- [What the exercise asks]
Repeat the records below line by line, exactly, finishing on the line that contains "132 101 129] : V".

[Dataset entries]

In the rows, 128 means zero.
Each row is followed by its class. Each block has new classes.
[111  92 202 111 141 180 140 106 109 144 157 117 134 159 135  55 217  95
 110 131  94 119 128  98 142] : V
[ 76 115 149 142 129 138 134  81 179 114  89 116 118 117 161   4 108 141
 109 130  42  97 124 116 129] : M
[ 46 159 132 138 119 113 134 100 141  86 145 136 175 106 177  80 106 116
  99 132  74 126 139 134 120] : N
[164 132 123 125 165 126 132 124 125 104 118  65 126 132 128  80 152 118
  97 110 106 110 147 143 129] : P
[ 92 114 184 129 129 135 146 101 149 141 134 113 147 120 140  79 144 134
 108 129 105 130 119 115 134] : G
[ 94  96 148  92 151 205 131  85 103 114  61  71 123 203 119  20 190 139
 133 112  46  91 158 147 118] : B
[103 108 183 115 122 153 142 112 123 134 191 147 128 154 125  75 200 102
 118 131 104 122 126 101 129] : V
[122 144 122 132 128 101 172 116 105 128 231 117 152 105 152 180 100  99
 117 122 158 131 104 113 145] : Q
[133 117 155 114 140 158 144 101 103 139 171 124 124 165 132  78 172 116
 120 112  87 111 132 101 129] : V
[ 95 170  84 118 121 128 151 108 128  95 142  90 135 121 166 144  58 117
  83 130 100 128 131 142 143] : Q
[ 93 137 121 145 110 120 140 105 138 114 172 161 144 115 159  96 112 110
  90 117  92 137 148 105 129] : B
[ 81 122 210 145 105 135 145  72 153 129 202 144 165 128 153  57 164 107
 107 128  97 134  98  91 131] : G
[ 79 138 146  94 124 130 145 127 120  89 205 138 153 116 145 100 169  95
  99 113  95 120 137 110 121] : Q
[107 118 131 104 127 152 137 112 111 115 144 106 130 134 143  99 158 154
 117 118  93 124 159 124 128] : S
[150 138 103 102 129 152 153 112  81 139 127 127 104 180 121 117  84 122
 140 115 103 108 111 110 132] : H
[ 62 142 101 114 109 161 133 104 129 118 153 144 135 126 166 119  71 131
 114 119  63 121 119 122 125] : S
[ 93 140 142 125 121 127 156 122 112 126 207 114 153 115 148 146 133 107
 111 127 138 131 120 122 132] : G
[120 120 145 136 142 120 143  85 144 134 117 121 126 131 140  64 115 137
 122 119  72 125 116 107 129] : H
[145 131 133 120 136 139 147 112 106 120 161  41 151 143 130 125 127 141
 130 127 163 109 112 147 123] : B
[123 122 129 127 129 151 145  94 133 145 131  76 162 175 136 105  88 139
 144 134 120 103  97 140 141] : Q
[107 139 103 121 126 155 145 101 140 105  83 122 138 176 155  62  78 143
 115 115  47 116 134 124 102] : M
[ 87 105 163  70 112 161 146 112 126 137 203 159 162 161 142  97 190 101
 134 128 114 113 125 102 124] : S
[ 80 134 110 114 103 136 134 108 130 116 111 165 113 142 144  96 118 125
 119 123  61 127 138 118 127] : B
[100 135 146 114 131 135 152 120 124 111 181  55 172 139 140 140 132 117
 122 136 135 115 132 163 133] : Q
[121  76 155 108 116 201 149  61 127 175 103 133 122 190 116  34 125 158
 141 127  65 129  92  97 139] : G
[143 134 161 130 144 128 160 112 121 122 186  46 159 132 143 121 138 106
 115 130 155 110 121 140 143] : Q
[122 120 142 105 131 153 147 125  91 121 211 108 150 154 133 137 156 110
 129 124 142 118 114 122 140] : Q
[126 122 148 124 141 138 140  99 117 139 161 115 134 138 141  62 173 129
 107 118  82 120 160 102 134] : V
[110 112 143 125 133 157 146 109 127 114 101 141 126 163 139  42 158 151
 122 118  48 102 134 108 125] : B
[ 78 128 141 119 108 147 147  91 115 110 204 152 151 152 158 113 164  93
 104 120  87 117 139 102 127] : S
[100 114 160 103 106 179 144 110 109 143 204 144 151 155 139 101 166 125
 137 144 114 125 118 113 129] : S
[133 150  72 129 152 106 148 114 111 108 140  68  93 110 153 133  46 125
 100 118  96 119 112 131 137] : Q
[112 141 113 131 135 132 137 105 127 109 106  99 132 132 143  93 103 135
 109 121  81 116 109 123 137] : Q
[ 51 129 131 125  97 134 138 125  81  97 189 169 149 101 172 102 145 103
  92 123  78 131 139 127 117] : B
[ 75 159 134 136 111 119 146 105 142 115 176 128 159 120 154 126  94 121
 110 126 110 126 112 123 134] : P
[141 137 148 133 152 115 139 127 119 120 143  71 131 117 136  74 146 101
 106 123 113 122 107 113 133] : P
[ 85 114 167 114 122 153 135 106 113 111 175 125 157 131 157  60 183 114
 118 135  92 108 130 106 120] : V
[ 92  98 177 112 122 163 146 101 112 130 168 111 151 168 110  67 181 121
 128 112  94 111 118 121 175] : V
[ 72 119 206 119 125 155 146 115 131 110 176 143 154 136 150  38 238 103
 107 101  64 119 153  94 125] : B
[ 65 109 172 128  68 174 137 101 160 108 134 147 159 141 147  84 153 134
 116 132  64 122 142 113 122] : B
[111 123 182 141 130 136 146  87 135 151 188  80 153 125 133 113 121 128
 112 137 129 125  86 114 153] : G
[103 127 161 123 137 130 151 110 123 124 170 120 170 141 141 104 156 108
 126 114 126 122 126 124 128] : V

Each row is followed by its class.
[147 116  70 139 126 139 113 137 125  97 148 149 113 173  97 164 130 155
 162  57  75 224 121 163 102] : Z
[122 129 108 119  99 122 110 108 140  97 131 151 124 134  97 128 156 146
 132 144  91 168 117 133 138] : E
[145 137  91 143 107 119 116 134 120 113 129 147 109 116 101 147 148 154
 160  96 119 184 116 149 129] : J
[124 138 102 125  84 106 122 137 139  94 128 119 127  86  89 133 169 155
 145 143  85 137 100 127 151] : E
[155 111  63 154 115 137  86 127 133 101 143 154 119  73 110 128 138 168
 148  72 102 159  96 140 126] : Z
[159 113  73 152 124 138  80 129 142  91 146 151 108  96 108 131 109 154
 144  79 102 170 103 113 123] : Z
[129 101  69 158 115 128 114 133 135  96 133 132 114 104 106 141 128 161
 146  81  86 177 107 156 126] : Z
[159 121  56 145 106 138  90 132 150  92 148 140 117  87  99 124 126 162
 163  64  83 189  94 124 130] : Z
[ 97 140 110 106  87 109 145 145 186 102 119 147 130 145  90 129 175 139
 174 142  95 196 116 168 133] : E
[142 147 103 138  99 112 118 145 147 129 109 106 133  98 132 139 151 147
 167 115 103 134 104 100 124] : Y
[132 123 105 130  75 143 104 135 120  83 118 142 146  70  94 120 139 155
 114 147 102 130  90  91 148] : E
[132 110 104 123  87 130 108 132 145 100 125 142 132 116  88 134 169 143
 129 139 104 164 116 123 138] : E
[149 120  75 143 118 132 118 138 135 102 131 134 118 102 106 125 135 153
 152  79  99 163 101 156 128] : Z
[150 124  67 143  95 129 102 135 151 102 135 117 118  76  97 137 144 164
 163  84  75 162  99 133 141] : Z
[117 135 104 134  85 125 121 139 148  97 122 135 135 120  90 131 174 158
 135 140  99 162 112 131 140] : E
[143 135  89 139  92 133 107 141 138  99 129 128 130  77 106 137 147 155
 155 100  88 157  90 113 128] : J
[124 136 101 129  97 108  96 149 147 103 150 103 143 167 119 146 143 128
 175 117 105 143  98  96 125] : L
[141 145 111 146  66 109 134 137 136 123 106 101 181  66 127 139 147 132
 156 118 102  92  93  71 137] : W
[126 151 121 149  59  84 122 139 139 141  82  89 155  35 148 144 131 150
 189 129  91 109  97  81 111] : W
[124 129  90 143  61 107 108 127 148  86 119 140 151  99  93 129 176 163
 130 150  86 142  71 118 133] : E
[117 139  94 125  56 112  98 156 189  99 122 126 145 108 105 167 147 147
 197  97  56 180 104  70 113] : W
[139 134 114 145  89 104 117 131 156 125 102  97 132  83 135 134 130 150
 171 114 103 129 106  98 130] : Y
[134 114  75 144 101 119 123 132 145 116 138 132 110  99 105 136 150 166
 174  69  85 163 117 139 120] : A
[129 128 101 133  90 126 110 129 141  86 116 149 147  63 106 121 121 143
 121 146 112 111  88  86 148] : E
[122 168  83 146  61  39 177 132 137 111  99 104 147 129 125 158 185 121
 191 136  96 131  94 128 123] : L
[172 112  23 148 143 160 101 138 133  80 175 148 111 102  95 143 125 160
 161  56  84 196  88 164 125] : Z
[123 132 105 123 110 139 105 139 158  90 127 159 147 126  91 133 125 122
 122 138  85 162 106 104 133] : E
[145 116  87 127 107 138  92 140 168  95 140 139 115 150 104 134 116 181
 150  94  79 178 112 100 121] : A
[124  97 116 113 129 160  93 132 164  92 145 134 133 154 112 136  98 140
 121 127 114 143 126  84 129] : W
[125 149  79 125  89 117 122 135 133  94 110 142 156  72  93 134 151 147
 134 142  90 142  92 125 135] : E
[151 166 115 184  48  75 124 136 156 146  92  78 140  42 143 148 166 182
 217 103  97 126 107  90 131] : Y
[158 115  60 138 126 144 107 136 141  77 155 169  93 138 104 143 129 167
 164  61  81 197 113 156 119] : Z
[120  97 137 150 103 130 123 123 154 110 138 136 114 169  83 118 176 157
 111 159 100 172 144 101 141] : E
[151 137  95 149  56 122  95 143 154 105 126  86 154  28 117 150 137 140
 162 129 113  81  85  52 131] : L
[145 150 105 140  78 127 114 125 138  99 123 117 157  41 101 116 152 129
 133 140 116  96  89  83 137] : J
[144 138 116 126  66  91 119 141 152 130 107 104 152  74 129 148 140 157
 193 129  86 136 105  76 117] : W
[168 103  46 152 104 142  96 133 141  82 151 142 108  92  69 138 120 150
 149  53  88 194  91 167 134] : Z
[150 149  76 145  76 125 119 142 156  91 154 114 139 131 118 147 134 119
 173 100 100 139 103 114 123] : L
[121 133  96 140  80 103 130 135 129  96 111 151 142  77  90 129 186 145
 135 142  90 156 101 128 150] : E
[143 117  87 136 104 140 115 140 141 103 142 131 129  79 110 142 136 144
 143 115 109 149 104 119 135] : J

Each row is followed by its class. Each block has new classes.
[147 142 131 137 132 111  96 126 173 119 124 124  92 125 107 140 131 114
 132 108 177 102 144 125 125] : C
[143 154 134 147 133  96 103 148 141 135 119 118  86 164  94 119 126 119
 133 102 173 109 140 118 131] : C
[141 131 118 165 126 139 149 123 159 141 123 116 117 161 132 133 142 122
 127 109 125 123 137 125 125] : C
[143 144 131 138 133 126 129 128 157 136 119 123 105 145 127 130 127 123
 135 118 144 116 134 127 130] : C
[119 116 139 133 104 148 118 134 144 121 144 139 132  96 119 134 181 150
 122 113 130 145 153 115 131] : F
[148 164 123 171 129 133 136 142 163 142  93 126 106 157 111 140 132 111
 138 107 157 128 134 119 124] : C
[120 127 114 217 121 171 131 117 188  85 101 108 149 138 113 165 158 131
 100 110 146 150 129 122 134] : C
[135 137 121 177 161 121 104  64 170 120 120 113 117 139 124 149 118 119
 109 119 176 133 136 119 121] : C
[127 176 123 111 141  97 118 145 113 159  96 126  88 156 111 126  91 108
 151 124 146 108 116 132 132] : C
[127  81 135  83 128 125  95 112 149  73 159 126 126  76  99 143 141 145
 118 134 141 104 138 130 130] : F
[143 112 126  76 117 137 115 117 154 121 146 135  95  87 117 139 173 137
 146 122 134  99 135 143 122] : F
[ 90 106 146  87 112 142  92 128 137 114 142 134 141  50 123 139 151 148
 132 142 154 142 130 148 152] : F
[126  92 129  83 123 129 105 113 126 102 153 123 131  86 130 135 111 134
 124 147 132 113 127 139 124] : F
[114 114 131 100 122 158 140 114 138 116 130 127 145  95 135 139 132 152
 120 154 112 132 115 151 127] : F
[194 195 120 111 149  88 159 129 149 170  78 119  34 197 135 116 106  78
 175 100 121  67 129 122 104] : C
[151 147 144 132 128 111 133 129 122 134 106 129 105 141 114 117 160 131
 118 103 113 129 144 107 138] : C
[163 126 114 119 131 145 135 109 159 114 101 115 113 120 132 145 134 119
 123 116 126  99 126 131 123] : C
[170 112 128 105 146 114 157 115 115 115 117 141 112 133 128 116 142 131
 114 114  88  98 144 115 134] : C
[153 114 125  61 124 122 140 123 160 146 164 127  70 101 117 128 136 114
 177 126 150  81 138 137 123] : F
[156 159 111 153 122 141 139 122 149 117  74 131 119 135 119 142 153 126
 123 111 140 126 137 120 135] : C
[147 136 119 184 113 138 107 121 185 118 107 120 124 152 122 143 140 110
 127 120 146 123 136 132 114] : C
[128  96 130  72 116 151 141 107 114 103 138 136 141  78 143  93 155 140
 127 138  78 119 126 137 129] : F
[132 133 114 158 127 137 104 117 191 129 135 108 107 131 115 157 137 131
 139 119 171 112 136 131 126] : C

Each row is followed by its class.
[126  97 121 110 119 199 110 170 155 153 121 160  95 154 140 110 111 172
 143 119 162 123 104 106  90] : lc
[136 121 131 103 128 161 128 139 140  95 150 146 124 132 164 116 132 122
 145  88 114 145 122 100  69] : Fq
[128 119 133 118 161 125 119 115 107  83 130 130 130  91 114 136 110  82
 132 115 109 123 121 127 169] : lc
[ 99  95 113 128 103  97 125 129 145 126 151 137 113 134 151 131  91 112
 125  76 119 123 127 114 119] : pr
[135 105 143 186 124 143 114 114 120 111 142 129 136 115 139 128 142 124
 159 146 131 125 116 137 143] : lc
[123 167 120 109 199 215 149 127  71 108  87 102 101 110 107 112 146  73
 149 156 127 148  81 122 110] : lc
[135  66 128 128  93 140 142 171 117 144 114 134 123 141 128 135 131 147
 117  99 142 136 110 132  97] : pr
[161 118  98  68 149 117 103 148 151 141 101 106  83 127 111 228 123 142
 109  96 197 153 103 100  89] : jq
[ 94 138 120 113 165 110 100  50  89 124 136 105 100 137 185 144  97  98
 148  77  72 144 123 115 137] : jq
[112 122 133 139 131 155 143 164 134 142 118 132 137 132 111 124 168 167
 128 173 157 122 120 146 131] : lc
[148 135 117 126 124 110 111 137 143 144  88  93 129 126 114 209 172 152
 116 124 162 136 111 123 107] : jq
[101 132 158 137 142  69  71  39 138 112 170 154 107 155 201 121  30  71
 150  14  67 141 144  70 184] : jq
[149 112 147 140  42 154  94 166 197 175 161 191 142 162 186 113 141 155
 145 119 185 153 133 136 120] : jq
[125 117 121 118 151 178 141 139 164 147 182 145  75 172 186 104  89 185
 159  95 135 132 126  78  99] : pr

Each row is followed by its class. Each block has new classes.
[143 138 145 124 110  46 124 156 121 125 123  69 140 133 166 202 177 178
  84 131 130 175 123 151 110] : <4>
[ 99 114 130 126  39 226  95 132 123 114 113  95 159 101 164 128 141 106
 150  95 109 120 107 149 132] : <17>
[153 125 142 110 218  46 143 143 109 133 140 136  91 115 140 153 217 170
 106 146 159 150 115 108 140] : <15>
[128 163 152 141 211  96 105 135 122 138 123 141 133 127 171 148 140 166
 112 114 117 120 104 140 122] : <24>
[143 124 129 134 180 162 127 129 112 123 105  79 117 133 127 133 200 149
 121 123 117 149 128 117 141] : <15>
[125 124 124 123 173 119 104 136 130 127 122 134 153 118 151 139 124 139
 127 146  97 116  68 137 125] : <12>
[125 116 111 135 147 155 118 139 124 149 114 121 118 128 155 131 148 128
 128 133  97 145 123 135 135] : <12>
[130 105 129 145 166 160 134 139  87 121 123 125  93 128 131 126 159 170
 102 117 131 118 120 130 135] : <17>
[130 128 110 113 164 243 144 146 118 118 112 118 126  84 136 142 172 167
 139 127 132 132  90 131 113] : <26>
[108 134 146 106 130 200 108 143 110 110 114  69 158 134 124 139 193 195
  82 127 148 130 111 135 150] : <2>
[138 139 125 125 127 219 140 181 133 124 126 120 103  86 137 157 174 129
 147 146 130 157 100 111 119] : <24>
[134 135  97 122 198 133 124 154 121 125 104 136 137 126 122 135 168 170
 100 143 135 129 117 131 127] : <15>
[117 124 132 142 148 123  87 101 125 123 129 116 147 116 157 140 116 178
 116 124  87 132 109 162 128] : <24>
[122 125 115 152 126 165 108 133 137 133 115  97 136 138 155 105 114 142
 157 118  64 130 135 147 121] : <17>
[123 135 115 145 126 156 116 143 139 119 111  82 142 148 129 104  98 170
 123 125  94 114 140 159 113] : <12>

- [Response below]
In the rows, 128 means zero.
Each row is followed by its class. Each block has new classes.
[111  92 202 111 141 180 140 106 109 144 157 117 134 159 135  55 217  95
 110 131  94 119 128  98 142] : V
[ 76 115 149 142 129 138 134  81 179 114  89 116 118 117 161   4 108 141
 109 130  42  97 124 116 129] : M
[ 46 159 132 138 119 113 134 100 141  86 145 136 175 106 177  80 106 116
  99 132  74 126 139 134 120] : N
[164 132 123 125 165 126 132 124 125 104 118  65 126 132 128  80 152 118
  97 110 106 110 147 143 129] : P
[ 92 114 184 129 129 135 146 101 149 141 134 113 147 120 140  79 144 134
 108 129 105 130 119 115 134] : G
[ 94  96 148  92 151 205 131  85 103 114  61  71 123 203 119  20 190 139
 133 112  46  91 158 147 118] : B
[103 108 183 115 122 153 142 112 123 134 191 147 128 154 125  75 200 102
 118 131 104 122 126 101 129] : V
[122 144 122 132 128 101 172 116 105 128 231 117 152 105 152 180 100  99
 117 122 158 131 104 113 145] : Q
[133 117 155 114 140 158 144 101 103 139 171 124 124 165 132  78 172 116
 120 112  87 111 132 101 129] : V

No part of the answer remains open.